**Exercise**
Using the material below, copy every line where "values" appears.

**Information shown**

A small network was shown many inputs. Here are its activations along a few directions, one row for each input.
In each table, some parts of the input vary, and every possible input appears once, in random order.
A made-up example of a description, with smaller parts first: values(2) and (point or ring(9) or (ring(5) and line(6))).
Shared parts are said once, and a part with two or three values counts as separate values.

Other details of the inputs vary at random and push rows far along two fixed directions, the same in every table; ignore that.

Rows:
row 1: [ 1.47  7.77  0.37 -5.02  3.11  2.83 -4.13  4.25  5.98  6.36 -8.26  1.54
 -1.89 -3.40 -3.05]
row 2: [ 2.11 -6.12 -1.43  3.36 -4.62 -2.80  7.96 -1.95 -4.49 -3.37  6.16 -3.95
  2.59  0.92 -1.97]
row 3: [ 9.60  1.90  2.45 -2.95 -2.29 -0.88  7.98  4.64  3.28  5.80 -6.07 -3.50
  1.73 -3.86 -6.75]
row 4: [ 0.49 -0.03 -1.39  1.26  3.16 -0.31 -6.22 -1.35 -1.61  0.24 -2.91  2.29
 -0.15  2.46  3.92]
row 5: [-0.31 -1.06 -1.30  1.03 -0.78  0.34  0.46 -0.42 -1.44  0.99  0.21 -1.75
 -1.37 -0.95 -1.62]
row 6: [-3.36 -1.00  0.04  0.16  0.37 -1.57 -4.54 -0.16  1.57 -1.47 -0.11  4.95
 -0.40  2.89  3.60]
row 7: [-3.19  2.45  0.66 -1.16  0.88  0.89 -2.84  0.43  1.64 -2.83  3.28  1.81
 -0.87  2.54  3.23]
row 8: [ 3.77 -0.13  0.51  2.64 -0.41 -0.08  1.21 -1.15 -3.83 -1.64  1.54 -3.83
 -0.15  2.43  1.40]
row 9: [ 4.84 -5.05 -0.81  1.89 -3.26 -2.02  7.67 -0.87 -3.73 -0.47  3.05 -4.95
  2.03 -0.66 -2.81]
row 10: [-2.96  0.95 -0.97 -0.83  3.36  1.73 -3.71 -2.90 -1.46 -0.74  0.00  0.16
 -0.12 -1.26  2.42]
row 11: [-3.02  1.97 -2.22 -3.62  0.99 -0.58 -2.36 -0.42  1.79 -2.95  3.23  1.71
  1.23  1.64  2.48]
row 12: [-3.48  1.27 -0.26  0.31  2.47  2.98 -3.10  0.17  0.34 -1.55  3.59  1.63
 -0.21  0.82  1.55]
row 13: [ 1.70 -3.59  3.06  2.19 -6.46 -4.39  8.46 -1.61 -1.86 -2.86  1.31 -3.14
  0.33  0.51 -1.09]
row 14: [-2.25  5.72  2.73 -5.21  3.30  3.59 -1.65  3.73  7.48  5.14 -6.01  4.03
 -0.12 -5.69 -3.43]
row 15: [ 0.16 -5.79 -1.01  4.33  0.13 -1.38 -1.27 -2.21 -4.14 -0.83  1.08  0.56
  0.10  1.86  2.19]
row 16: [-1.67  1.23 -0.57  0.03  3.72  3.22 -4.01 -0.42 -0.97 -0.56  2.46  0.08
 -0.69  0.56  2.20]
row 17: [-1.71 -5.69 -0.64  4.56 -1.14 -1.56 -0.51 -1.64 -2.77 -1.81  2.26  2.12
  0.63  2.13  1.48]
row 18: [ 3.46  0.00  3.50 -0.50 -4.89 -0.13  8.50  5.68  4.90  6.15 -4.58 -0.77
 -0.99 -5.03 -9.20]
row 19: [-0.65  3.12 -1.07 -1.00  3.10  0.69 -4.43 -3.33 -2.04 -1.37 -1.92 -0.75
  0.03  0.28  3.53]
row 20: [-5.00  2.08 -1.65 -1.48 -0.74 -0.60 -3.46 -0.48  1.38 -2.21  1.68  1.77
 -1.70  1.82  1.92]
Each input here is: line(4) and values(5).
The inputs of row 1 and row 20 match in every part but the line(4) part. If row 19 is changed in the same way as row 1 into row 20, which row does it become?
> row 13
Which other rows does row 14 become when the values(5) part takes its other values? List them by row number.
> row 2, row 12, row 17, row 18
Which other rows does row 9 become when the values(5) part takes its other values? List them by row number.
> row 5, row 10, row 15, row 16

Rows:
row 21: [-5.04  1.92 -4.00 -3.06  4.29  1.38 -6.12 -3.34 -0.32 -1.24  0.33  1.87
  1.14 -1.27  2.75]
row 22: [-2.58  4.26 -3.04 -2.15  4.73  2.46 -8.12 -2.56 -1.34 -0.72 -0.37 -0.27
 -0.95  0.82  3.62]
row 23: [-4.90  0.93 -2.28  1.16  5.18  3.64 -8.57 -1.18 -0.78 -0.25  0.76  3.77
 -0.52  1.03  3.46]
row 24: [ 1.01  3.11  1.19 -3.06 -1.16  1.16  3.41  4.43  5.20  3.98 -2.69  0.38
 -0.25 -3.88 -5.92]
row 25: [ 5.87 -5.89  0.20  4.39 -3.73 -3.81  5.10 -0.77 -4.40 -0.66  0.66 -2.91
  0.60  2.25 -0.06]
row 26: [ 1.80  4.37  2.66 -2.45 -0.61  0.79  2.88  2.18  2.98  3.00 -4.46 -1.68
 -1.48 -3.04 -3.04]
row 27: [-7.10  1.23 -1.93 -2.05  2.26  0.84 -7.09 -0.60  2.11 -2.32  2.81  4.70
 -1.09  2.30  4.31]
row 28: [ 0.63 -0.39  1.35 -1.90 -0.27 -0.75  1.32  1.81  3.58  4.28 -5.91  2.65
  0.64 -3.85 -3.26]
row 29: [ 2.28 -0.02  4.46 -1.10  0.61  1.53  2.40  5.00  4.96  5.30 -3.97  2.42
 -0.64 -3.40 -3.96]
row 30: [ 1.46 -4.49 -0.94  3.59 -2.13 -3.24  1.71 -2.29 -4.00 -4.08  3.85 -0.89
  1.95  4.46  2.82]
row 31: [-0.27 -3.25  0.81  3.99 -3.58 -2.96  2.02 -3.11 -3.89 -4.94  3.63 -1.05
  0.24  3.73  2.90]
row 32: [ 1.45 -5.61  0.60  4.66 -6.09 -3.59  6.77 -0.16 -2.49 -1.38  2.31 -1.63
 -0.05  1.22 -2.89]
row 33: [-0.73 -3.27  0.30  4.72 -3.16 -2.98  1.65 -3.81 -5.08 -4.00  1.83 -2.33
 -1.38  3.17  2.88]
row 34: [-1.21  3.32 -4.07 -2.85  5.67  2.18 -7.46 -1.47 -0.75 -0.96  0.95  0.95
  0.41  1.39  4.20]
row 35: [-2.96  2.25 -1.99 -0.42  4.05  1.27 -9.13 -2.02 -0.87 -0.39 -1.82  2.13
 -1.42  1.83  4.46]
row 36: [ 2.23  4.43  3.22 -3.30 -0.95  0.88  3.16  3.05  4.32  2.03 -2.77 -0.28
  0.19 -2.52 -2.98]
row 37: [-0.07 -4.34 -0.55  3.23 -0.70 -0.18  2.62 -2.85 -5.00 -3.66  6.35 -3.27
  0.53  1.41  1.40]
row 38: [ 0.72  2.69  2.38 -4.52 -1.86  0.76  4.08  4.88  6.28  3.49 -1.75  0.39
 -0.50 -3.42 -4.67]
row 39: [ 3.89  3.24  1.39 -3.82  0.67  0.71  2.65  3.88  4.32  2.87 -2.63  0.00
  1.91 -1.74 -3.01]
row 40: [ 3.53 -4.50  0.26  4.95 -3.22 -0.11  6.71 -1.08 -4.83 -0.36  2.89 -4.94
  0.68 -0.51 -3.00]
What do these inputs look like to the network?
> values(2) and (point or line(4) or ring(5))
Which other rows does row 35 become when the values(2) part takes its other values? List them by row number.
> row 22
Start at row 38 and move only the line(4) part, one step at a time. The first step leads to row 24. Which rows follow, in order?
> row 37, row 40
Which other rows does row 38 become when the values(2) part takes its other values? List them by row number.
> row 27

Rows:
row 41: [ 4.25  1.67 -0.44 -2.19  2.83  1.81 -1.56  3.77  3.14  6.31 -5.36  0.96
 -0.03 -2.36 -3.66]
row 42: [ 1.74 -3.27 -0.42 -0.21 -3.26 -3.15  4.33 -2.68 -2.80 -3.25  3.54 -2.88
  2.01  0.73  0.25]
row 43: [ 1.64 -0.77 -0.12  3.38 -2.55 -1.12  4.64 -1.92 -3.74 -3.28  2.47 -3.42
  1.91  2.22 -0.07]
row 44: [-1.02  2.98  1.01 -2.11  0.86  1.29  1.37  3.44  5.44  3.35 -4.33  3.80
  0.94 -3.75 -4.18]
row 45: [ 4.39 -0.71  2.36  0.03  0.81  2.10  3.40  1.91  0.56  5.26 -3.90 -1.95
 -0.44 -4.31 -3.95]
row 46: [ 0.47  4.98  1.10 -3.42  0.30  2.22  0.87  2.89  4.98  2.82 -3.38  1.74
  1.60 -3.76 -4.61]
row 47: [-4.16  3.57 -1.33  1.05  4.09  1.96 -7.55 -2.35 -0.96 -3.49  1.27  3.68
  0.33  2.62  4.99]
row 48: [-3.00  2.09 -1.02 -1.77  4.49  0.37 -7.62 -2.48 -0.27 -3.51  1.25  3.37
 -0.07  2.70  6.98]
row 49: [ 1.14  1.05  1.85 -2.00  0.18  1.15 -1.14  5.71  5.63  5.20 -3.79  3.75
 -0.31 -0.94 -3.03]
row 50: [ 4.00 -4.57 -0.92  2.03 -1.04 -2.85  2.67 -3.26 -4.78 -0.87 -0.07 -3.16
  1.82  0.17  1.48]
row 51: [-6.10  0.31 -3.39 -3.02  4.26 -0.25 -6.29 -2.83  0.30 -3.05  2.28  4.12
  0.79  1.24  5.32]
row 52: [ 4.03  0.79  0.20 -2.22 -2.39  0.25  3.80  4.30  3.57  3.14 -0.73 -0.71
  0.55 -2.05 -5.10]
row 53: [-4.40  2.13 -0.25 -0.04  5.10  3.43 -7.42 -1.84 -1.16 -2.57  3.05  2.49
 -1.83  1.63  5.53]
row 54: [ 0.98 -5.58  1.52  2.19 -3.42 -3.50  3.28 -1.84 -2.12 -2.10  1.48 -0.52
  1.34  2.03  1.49]
row 55: [ 3.29 -2.45 -1.45  2.58 -2.53 -1.66  3.62  0.05 -3.12 -2.21  4.11 -3.98
  0.64  3.54  0.26]
row 56: [ 2.73 -3.13 -1.23  4.70 -1.19 -1.21  2.67 -3.22 -5.52 -1.04 -0.11 -2.82
  2.04  0.30 -0.69]
row 57: [-2.51 -0.72  0.73  1.02 -2.09 -1.08 -1.52 -0.52  0.38  0.12 -1.42  0.78
 -1.97  0.90  0.52]
row 58: [-6.32  3.78 -3.97 -2.64  1.88  1.09 -7.52 -3.46 -0.78 -3.05  2.62  0.71
 -1.41  1.14  3.62]
row 59: [-3.38  0.91 -3.46 -2.02  2.88  1.23 -4.49  1.79  2.48  0.56  1.12  4.10
 -0.29  0.50  1.03]
row 60: [ 3.37  1.88  3.82  0.10 -2.92 -1.14  3.28  2.74  2.61  2.85 -4.88 -0.58
 -2.88 -1.50 -2.93]
row 61: [ 2.13 -3.47 -1.48  3.51 -2.51 -2.43  1.80 -3.21 -5.80 -0.83 -1.04 -4.46
 -1.18  0.42 -0.19]
row 62: [-5.32  1.08 -0.78 -1.95  4.01  2.70 -3.69  0.39  2.26  0.32  1.50  2.80
 -1.00 -1.91  0.95]
row 63: [ 1.99  0.90  2.92 -2.13 -1.32  1.64  4.72  2.92  2.88  2.96 -0.27 -1.91
 -0.13 -4.37 -5.10]
row 64: [-6.74 -0.06 -0.61  0.07  4.18  3.12 -7.83 -1.89 -0.12 -1.84  3.04  3.15
 -0.95  1.44  4.62]
row 65: [ 2.84 -2.26  0.34  0.60 -2.14 -2.92  4.64 -2.09 -2.96 -3.16  2.48 -3.84
  1.60  2.32  1.79]
row 66: [ 3.65 -3.60  0.34  4.13 -2.67 -2.36  2.44  0.26 -3.27 -1.95  3.23 -1.53
 -0.40  3.58  0.57]
row 67: [-0.18 -4.05  1.13  5.05 -3.74 -1.93  3.15 -1.69 -2.73 -2.31  1.48 -0.28
  1.68  1.91 -0.44]
row 68: [ 1.15  4.53  3.07 -3.63  2.40  3.68  1.28  4.18  4.42  3.99 -2.56 -0.56
 -0.84 -3.18 -2.52]
row 69: [ 1.04 -0.88 -0.35  2.25 -3.91 -2.47  3.90 -2.26 -3.77 -2.62  1.88 -5.13
 -1.29  2.37  0.56]
row 70: [-1.69  2.87  0.82 -3.33 -0.60  0.01  0.74  3.20  5.26  4.24 -4.97  2.28
 -2.24 -3.62 -3.50]
The inputs of row 56 and row 61 match in every part but one. If row 67 is changed in the same way as row 56 into row 61, which row does it become?
> row 57
What do these inputs look like to the network?
> values(5) and (point or ring(5))
Which other rows does row 70 become when the values(5) part takes its other values? List them by row number.
> row 44, row 51, row 59, row 62
Which other rows does row 60 become when the values(5) part takes its other values? List them by row number.
> row 47, row 48, row 53, row 66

**Result below**
A made-up example of a description, with smaller parts first: values(2) and (point or ring(9) or (ring(5) and line(6))).
Shared parts are said once, and a part with two or three values counts as separate values.
Each input here is: line(4) and values(5).
Which other rows does row 14 become when the values(5) part takes its other values? List them by row number.
Which other rows does row 9 become when the values(5) part takes its other values? List them by row number.
> values(2) and (point or line(4) or ring(5))
Which other rows does row 35 become when the values(2) part takes its other values? List them by row number.
Which other rows does row 38 become when the values(2) part takes its other values? List them by row number.
> values(5) and (point or ring(5))
Which other rows does row 70 become when the values(5) part takes its other values? List them by row number.
Which other rows does row 60 become when the values(5) part takes its other values? List them by row number.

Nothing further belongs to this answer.